*** Dataset excerpts Section Begins ***

One vector is turned by the same rotation once a tick. Each row is the vector after some number of ticks, and that number follows the row.
The counts run from 0 to 468.
[127  99 149  97 110 126  98  94 123 138 128 167 150 178  77 121 134 180
 152 154 127 106 147 122 106 112 123 130 146 135 187 132 134 135  86 134
 113  79 139 135 157 174  68 133 127 166 119  94 180 122] -> 378
[109 146 186 122 129 120  73 136  84 144 148 161  96 192 125 157 148  97
 165 150 143 150  78 125 101 107 130 133 105  80 146 122 147 102 140 153
  77 142 167 121 103 118 176 120 112 123 124 149 118 150] -> 350
[113 144 126 118 132 134 146 137  99 156 159  88 145  83 131 127  96 152
 133 136 108 135 172 102 171 114 140 174 168 132 119 105 122 142 109 109
  87  78 113 197 140  89  90 131 137 127 107 128 166 104] -> 334
[100 148 172 137 119 144 123 136  86 153 106 106  70 105  84 105 125 130
 149 138 100  97  96 148 128 101 128 147 119 114 115 124 116 132  49 115
  96 119  99 150 117 127 146 177 186 124 135 145 135 115] -> 449
[166 146  86 137 170 147 145 142 113 127 116  93 113  76 157  92 143  75
 115 141 101 168 146 132 135 112 140 126 130 184  91 104  97 107 135 131
  82 117  86  87  94 116 161 106 140 116  81 128 106 104] -> 206
[164 119 154 143 124  61 152 104 115 137 126 147 130 127 143 107 119 146
 181 127 112 121 159 133 116 131 163 150 147 139 101 118  73 105 122 130
 108 146 172  89 118 171 106 129 118 155 113 146 100 189] -> 18
[118 192 113 164 134 123 176 146 143  99 114 108 112  77 176 107 140 117
 127 102 170  90 106 141 116 122 151 133 138 147 130  88 121 155 141 153
 180 149 133  82 131 138 179 108 117 144  83 129 150 153] -> 25
[155 116 186 128 103 154 105 141 120 158 124 113  85 136  70 112 114 154
 118 120 177 109 139 109 112 102 115 173 156 117  82 100 120 171 126 101
  72 132  88 155 177 154 106 145 154 143 116 139 150 127] -> 152
[125 133 133 162  90  83 128 116 157 168 152 150 194 109 147 105 107 166
 119 107 117 158 146 113 169 168 137 156 136 123 133 140  64 118  97 192
 113 184  84 139 156 114  98 123 109 110 127 145 124 114] -> 410
[167  95 193  99 108 110 104  44 116 125 138 168 115 160  92 155 115 150
 146 115 108 126 123 115 130 173 150 121 150  68 125 170 129 107 123 131
 134 174 136 140 122 162 126 155 138 144 144 107 110 170] -> 197
[ 88 121 132 143 122 104 111 136 141 136 122 149 128 118 140 176  72 129
 168  65 126  96 140 100 147 163 152 144  97  90 141 141 141 117 125 111
 158 143 132 195 147  78 121 146 144 103 157 150 107 139] -> 219
[159  83 136 116 116 174 113  99 132 118 105 130 153 152 133  90 135 122
  69 143 136 104 114 151 129 100 116  92 149 102 137 139 138 110 143 186
 111 206 117 102 119 169 124 123  89 115 136 112 109 162] -> 46
[139 113 124 166  90 113 159 124 127 122 126 109 127 137 176 126 119 155
 128 102  96 100 163 103 127 186 148 103 119  98  77 135  81 140 162 116
 155 180 106 100 108 126 141 115 135  85 105 125  81  94] -> 358
[136 110 128  79 156 175  91 151  98 196 112 108 101 143  89 112 102 115
 108 144 139  55 132 118 131 116 110 144 138 139 103 135 101  90  97 102
 146 120  98 150 105 156  96 172 157  95 124 138  98 152] -> 452
[143 156 157 140 168 127 107 118 159 142 121 186 150 145  95 137 165 103
  75 164 133 185  65 142  91 128  79 117 159 142 152 150 122 117 112 155
  99  84 128 125 121  99 139 101 114 143 136 119 134 105] -> 345
[116 150 162 172 139  94 152 165 121 130 158 177 136 111 112 167 135 151
 154  81 130 112 110 141 109 145 154 176 118 153 164 113 167 152  96  85
 155  66 175 140 143 118 120 114 120 123 125 151 175 134] -> 216
[156 134 137 160  84 133 113 132 121 118 164 153 166 117  59 129 132 145
 114 109  86 165 149 102 106 129 161 138 157 116 130  97 116 155 104 115
 107 101  84 138 120 120  96 125 162 138 118 109 190 101] -> 147
[117 108 157  88 125 127 122 132 150 141  94 155  91 133  83 150  84 113
 149 124 152 119 117 114 148 110 128 130 164 119  90 125 114 113 144 118
 139 171 192 143  74 123 146 176 171 138 169 161 101 176] -> 87
[145 106 129 117 107  84 153 147  81 113 131 116 111 117 146 138 127 128
 174 117  95 128 157 106  55 157 168 103 116 129 148 109 111 115 133  99
  91 144 147  68  81 169 111 109  89 138 113 116 102 122] -> 355
[101 110 138 137  88 129  59 175 131 144 106 143  96 170  68 140  95 186
 145 103 127  90 140 128 149 106 108 150 128  90 129 118 169 143 118  85
 122  96 147 167 166 132 126 148 130 139 140 165 130 142] -> 35
[155 119 178 129 163  89 161 113 159 121 126 109 107 162 149 112 154 183
 166 155 126 150 133 120 141 115  90  83  94  95  59 156 120 153 136 117
 139 105 121 114 143 157 147 118 103 182  78 149 114  97] -> 130
[116 154 152 126  90  68 160 114 153 120 100 149 115 119 189 169 133 129
 159 120 176 189 196 114 114 138 121 131 124 149 104 101  92 141 123 177
 124  96 144 133  94 106 121 116 151 134 132 122 123 128] -> 432
[ 81 170 125 128 150 114 151 118 142 109 116 117 104 105 199 136 125 125
 136 157 137 135 143 133 126 123  71 148 137 196 145 126  98 123 117 170
 140  35 146 113 105  99 152 121 131 149 113 131 117 142] -> 136
[101 141 178 112 164 113 189  79 111 126 131 153 141 109 104 143 112 147
 136 154 110 106  99 130 135 144 127 147 174 132 102 152  94 146  77 154
 130 129 213 161 101 103 126 144 167 120 140 138 132 137] -> 84
[148 111 156 185 102 155 181 149 137 132  88 139 105 112 127  89 131 153
 133 113 140  86 161 136 123  96 127 111 118 132  56 149 138 181 136 125
 127 155 126  63 102 168 129 126 108 147 103 122 153 130] -> 361
[137 131 112 173 159 161 107 167 157 118 122 163 139 154 114 115 138 124
 110  92  93 108 111 166 122 118 135 116 110 138 129 168 199 140 144  40
 152  93 150 142 168 115 127  97 125  95 131 124 125 142] -> 214
[141 130 106 112  91  98  87 124 133 148 152 134 157 101 128 108  93 136
 163 112 173 150 136 144 177 127 174 197 109 179 180 115 143 125 133 165
 140  94 103 113 143 151 109 108 111 141 131 130 145 195] -> 70
[181 106 155 125 158  81 150  67 124 142 144 167 172 140 134 150 112 123
 155 136  44 184 150 106 104 157 165 111 120 118 122 157  81  87 101 141
 108 135 139 125  93 118 119 109 124 119 113 123 115 102] -> 15
[136 125 123 182  87 132 135 113 141  75 141 143 120 156 211 131 180 148
  93  79 120 112 156 168 126 137 132 102 152 114 159 129 146 147 180  94
 127 157 144 114 153 156 104  99 109 112 118 131 103 185] -> 98
[138 103  94 139 128 125 100 142  96 155 183 109 150 138  93  51 112 176
 123 150  95 100 109 121 160 126 145 136 135 130 169 152 143 150 116 100
 136 102 100  99 187 143 100 117 101 158 126 120 139 118] -> 261
[125 118 130 141 157 166 140 120 109 147 100 126 115 154  84 103 108 145
 146 128 101  61  94 157 144 110 127 144 148 118 119 167 102 134  76  87
 148 153 154 173 137 131 105 176 169 101 179 151 100 157] -> 266
[ 97 176 128 147 124 135 123 131 134  82 159 137 136 102 162 145 136 119
 104 100  88  91 113 133 118 123 156 110 117 117 176  89 146 105 112 170
 165 142 106 121  75 116 170 124 153 123 106 131 160 117] -> 142
[121 102 152 147 152 150 143 127 126  87  93 102  84  80 182 145 116 101
 115 110  95 119 156 107 103 120  89  95 111 118 118 129 156 176 142  92
 126  54 116 146 155  85 148 116 105 127 105 124 134  98] -> 287
[136 106 137  70 113 148  86 129 108 104 110 111 112 168  76 135 148 122
 109 169 109 104  95 137  82 114  90  94 123 102 204 121 162 113 115 101
 125 119  99 141 171 171 112 157 142 132 136 111 148 111] -> 192
[160 104 165 127 146 100 141 112 124 135 117 138 128 170 140 104 132 158
 162 106  70 116 171 148 164  97 165 114 119 110  91 158 119 103 127 107
 116 174 146 112  99 161 111 168 127 130 134 153  83 181] -> 17
[107 177 139 149 112 111 129 119 105 134 136 117 115 132 145 143 203 147
 105 150 174 134  68 169 152 135  90 176 145 139 147 110 107 143 104 145
 133 139 105 148 156 133 141 139 179 110 170 145 128 131] -> 3
[109 148  80 125 127 162  73 155 133 182 143 141 164 205  89  90 132 150
 105 143 134  90 143 140 162 100 107 144 134 146 134 175  98 106 101 141
 140 155 112 112 108 116 109 121 154  81 133 121 116 120] -> 115
[ 98  95 121 125  81 122 101  97 135  98 119 120 155 174 129 139 158 172
 138 118 104 109  96 148 122 108 110  72  99  80 193 150 130 129  97 104
 163 184 125 188 165 151 103 145 146  94 147 124 120 110] -> 376
[135  97 113 109  95 114 163 148 140 133 110  84 112  67  84 127  98 138
 123 120 168 137 124  92 146 138 122 144 170 145 137  60  90 124 124  94
 129 130 105 160 153 127  96 156 150 166 145 122 120 119] -> 337
[101 155 168  94 186 148 125 120 126 195  92 123  85 160  85 130  86 123
 141 156 160  82 101 111 101 107 117 162 126 127  99 154  97 133  86 135
 125 102 147 147  97 140 162 142 136 114  98 145 154 139] -> 269
[ 98 113  96 106 148  86 171 134 120 133 105 119 105 109 195 111 126 109
 176 141 123 136 137 163 166 135 113 119 104 166 122 147 100  87 120 120
 145 137 153  99 115 139 129 162 145 131 155 169  48 168] -> 318
[100 122 114 151  83  87  98 136  87 137 125 156 127 169 139 149 139 100
 200 119 111 139 138 114 112 173 139 139 115 140 172 149 103 129 156  93
 131 142 185 107 143 119 140 139 134 123 151 124  50 161] -> 168
[141 131 156 158 112 154 123 110 107 119 155 108 134 136 131 123 160 181
 118 101  89 110 163 136 168 105 156 158 146  75 115 112 133 141 107  81
  94 168  98 181 146 118  92 129 181  91 131 150 144 143] -> 149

*** Dataset excerpts Section Ends ***

**Work task**.
Using the data above, reproduce exactly the lines between those holding "127 102 170" and "111 206 117", inclusive, and no others.

**Result below**.
 127 102 170  90 106 141 116 122 151 133 138 147 130  88 121 155 141 153
 180 149 133  82 131 138 179 108 117 144  83 129 150 153] -> 25
[155 116 186 128 103 154 105 141 120 158 124 113  85 136  70 112 114 154
 118 120 177 109 139 109 112 102 115 173 156 117  82 100 120 171 126 101
  72 132  88 155 177 154 106 145 154 143 116 139 150 127] -> 152
[125 133 133 162  90  83 128 116 157 168 152 150 194 109 147 105 107 166
 119 107 117 158 146 113 169 168 137 156 136 123 133 140  64 118  97 192
 113 184  84 139 156 114  98 123 109 110 127 145 124 114] -> 410
[167  95 193  99 108 110 104  44 116 125 138 168 115 160  92 155 115 150
 146 115 108 126 123 115 130 173 150 121 150  68 125 170 129 107 123 131
 134 174 136 140 122 162 126 155 138 144 144 107 110 170] -> 197
[ 88 121 132 143 122 104 111 136 141 136 122 149 128 118 140 176  72 129
 168  65 126  96 140 100 147 163 152 144  97  90 141 141 141 117 125 111
 158 143 132 195 147  78 121 146 144 103 157 150 107 139] -> 219
[159  83 136 116 116 174 113  99 132 118 105 130 153 152 133  90 135 122
  69 143 136 104 114 151 129 100 116  92 149 102 137 139 138 110 143 186
 111 206 117 102 119 169 124 123  89 115 136 112 109 162] -> 46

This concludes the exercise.